* **Task objective**
Every line of the material below should be repeated exactly.

★ ★ ★

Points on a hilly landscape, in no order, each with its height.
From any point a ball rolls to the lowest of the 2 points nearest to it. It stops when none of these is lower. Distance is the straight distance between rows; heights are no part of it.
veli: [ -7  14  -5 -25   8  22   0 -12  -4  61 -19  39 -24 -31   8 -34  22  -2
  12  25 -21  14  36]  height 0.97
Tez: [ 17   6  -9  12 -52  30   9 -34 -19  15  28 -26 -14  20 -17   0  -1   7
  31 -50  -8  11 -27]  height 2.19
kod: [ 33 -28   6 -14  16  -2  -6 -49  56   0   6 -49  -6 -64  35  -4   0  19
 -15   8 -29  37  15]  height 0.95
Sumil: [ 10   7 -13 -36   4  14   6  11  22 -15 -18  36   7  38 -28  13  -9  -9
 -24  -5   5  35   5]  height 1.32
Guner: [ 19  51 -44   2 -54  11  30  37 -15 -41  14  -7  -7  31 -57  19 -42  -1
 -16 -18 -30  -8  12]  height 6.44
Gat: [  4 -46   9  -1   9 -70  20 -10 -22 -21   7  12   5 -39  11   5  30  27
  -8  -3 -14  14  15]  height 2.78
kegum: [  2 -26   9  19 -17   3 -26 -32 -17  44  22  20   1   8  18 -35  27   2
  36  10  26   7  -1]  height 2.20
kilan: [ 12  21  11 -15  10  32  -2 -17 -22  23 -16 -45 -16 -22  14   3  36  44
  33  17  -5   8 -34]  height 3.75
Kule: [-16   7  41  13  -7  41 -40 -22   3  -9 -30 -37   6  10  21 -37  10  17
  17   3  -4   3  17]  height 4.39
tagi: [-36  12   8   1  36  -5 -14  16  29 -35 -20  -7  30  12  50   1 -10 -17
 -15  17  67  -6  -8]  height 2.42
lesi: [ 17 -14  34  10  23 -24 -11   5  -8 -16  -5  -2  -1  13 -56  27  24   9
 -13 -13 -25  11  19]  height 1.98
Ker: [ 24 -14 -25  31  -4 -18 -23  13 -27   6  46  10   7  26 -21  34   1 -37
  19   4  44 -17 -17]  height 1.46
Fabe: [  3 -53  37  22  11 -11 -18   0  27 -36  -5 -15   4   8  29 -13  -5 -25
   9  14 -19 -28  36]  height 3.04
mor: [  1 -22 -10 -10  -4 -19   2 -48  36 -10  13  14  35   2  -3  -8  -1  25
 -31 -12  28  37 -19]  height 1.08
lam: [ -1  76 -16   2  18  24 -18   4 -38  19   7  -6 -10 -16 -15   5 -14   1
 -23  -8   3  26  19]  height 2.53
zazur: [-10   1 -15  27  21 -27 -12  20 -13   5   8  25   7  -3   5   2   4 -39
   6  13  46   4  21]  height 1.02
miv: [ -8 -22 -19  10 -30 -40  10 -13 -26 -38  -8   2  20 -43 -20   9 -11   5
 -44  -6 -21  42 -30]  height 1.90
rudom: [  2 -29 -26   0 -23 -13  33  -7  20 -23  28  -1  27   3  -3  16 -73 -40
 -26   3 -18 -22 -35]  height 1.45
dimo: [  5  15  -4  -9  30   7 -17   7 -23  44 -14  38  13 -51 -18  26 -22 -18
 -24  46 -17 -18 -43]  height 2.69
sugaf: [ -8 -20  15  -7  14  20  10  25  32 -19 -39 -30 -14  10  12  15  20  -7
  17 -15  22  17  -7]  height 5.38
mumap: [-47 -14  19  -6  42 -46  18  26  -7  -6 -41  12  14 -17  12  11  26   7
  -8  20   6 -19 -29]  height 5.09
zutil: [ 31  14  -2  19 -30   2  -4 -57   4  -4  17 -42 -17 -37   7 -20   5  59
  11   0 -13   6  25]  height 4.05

★ ★ ★

* **Your response**
Points on a hilly landscape, in no order, each with its height.
From any point a ball rolls to the lowest of the 2 points nearest to it. It stops when none of these is lower. Distance is the straight distance between rows; heights are no part of it.
veli: [ -7  14  -5 -25   8  22   0 -12  -4  61 -19  39 -24 -31   8 -34  22  -2
  12  25 -21  14  36]  height 0.97
Tez: [ 17   6  -9  12 -52  30   9 -34 -19  15  28 -26 -14  20 -17   0  -1   7
  31 -50  -8  11 -27]  height 2.19
kod: [ 33 -28   6 -14  16  -2  -6 -49  56   0   6 -49  -6 -64  35  -4   0  19
 -15   8 -29  37  15]  height 0.95
Sumil: [ 10   7 -13 -36   4  14   6  11  22 -15 -18  36   7  38 -28  13  -9  -9
 -24  -5   5  35   5]  height 1.32
Guner: [ 19  51 -44   2 -54  11  30  37 -15 -41  14  -7  -7  31 -57  19 -42  -1
 -16 -18 -30  -8  12]  height 6.44
Gat: [  4 -46   9  -1   9 -70  20 -10 -22 -21   7  12   5 -39  11   5  30  27
  -8  -3 -14  14  15]  height 2.78
kegum: [  2 -26   9  19 -17   3 -26 -32 -17  44  22  20   1   8  18 -35  27   2
  36  10  26   7  -1]  height 2.20
kilan: [ 12  21  11 -15  10  32  -2 -17 -22  23 -16 -45 -16 -22  14   3  36  44
  33  17  -5   8 -34]  height 3.75
Kule: [-16   7  41  13  -7  41 -40 -22   3  -9 -30 -37   6  10  21 -37  10  17
  17   3  -4   3  17]  height 4.39
tagi: [-36  12   8   1  36  -5 -14  16  29 -35 -20  -7  30  12  50   1 -10 -17
 -15  17  67  -6  -8]  height 2.42
lesi: [ 17 -14  34  10  23 -24 -11   5  -8 -16  -5  -2  -1  13 -56  27  24   9
 -13 -13 -25  11  19]  height 1.98
Ker: [ 24 -14 -25  31  -4 -18 -23  13 -27   6  46  10   7  26 -21  34   1 -37
  19   4  44 -17 -17]  height 1.46
Fabe: [  3 -53  37  22  11 -11 -18   0  27 -36  -5 -15   4   8  29 -13  -5 -25
   9  14 -19 -28  36]  height 3.04
mor: [  1 -22 -10 -10  -4 -19   2 -48  36 -10  13  14  35   2  -3  -8  -1  25
 -31 -12  28  37 -19]  height 1.08
lam: [ -1  76 -16   2  18  24 -18   4 -38  19   7  -6 -10 -16 -15   5 -14   1
 -23  -8   3  26  19]  height 2.53
zazur: [-10   1 -15  27  21 -27 -12  20 -13   5   8  25   7  -3   5   2   4 -39
   6  13  46   4  21]  height 1.02
miv: [ -8 -22 -19  10 -30 -40  10 -13 -26 -38  -8   2  20 -43 -20   9 -11   5
 -44  -6 -21  42 -30]  height 1.90
rudom: [  2 -29 -26   0 -23 -13  33  -7  20 -23  28  -1  27   3  -3  16 -73 -40
 -26   3 -18 -22 -35]  height 1.45
dimo: [  5  15  -4  -9  30   7 -17   7 -23  44 -14  38  13 -51 -18  26 -22 -18
 -24  46 -17 -18 -43]  height 2.69
sugaf: [ -8 -20  15  -7  14  20  10  25  32 -19 -39 -30 -14  10  12  15  20  -7
  17 -15  22  17  -7]  height 5.38
mumap: [-47 -14  19  -6  42 -46  18  26  -7  -6 -41  12  14 -17  12  11  26   7
  -8  20   6 -19 -29]  height 5.09
zutil: [ 31  14  -2  19 -30   2  -4 -57   4  -4  17 -42 -17 -37   7 -20   5  59
  11   0 -13   6  25]  height 4.05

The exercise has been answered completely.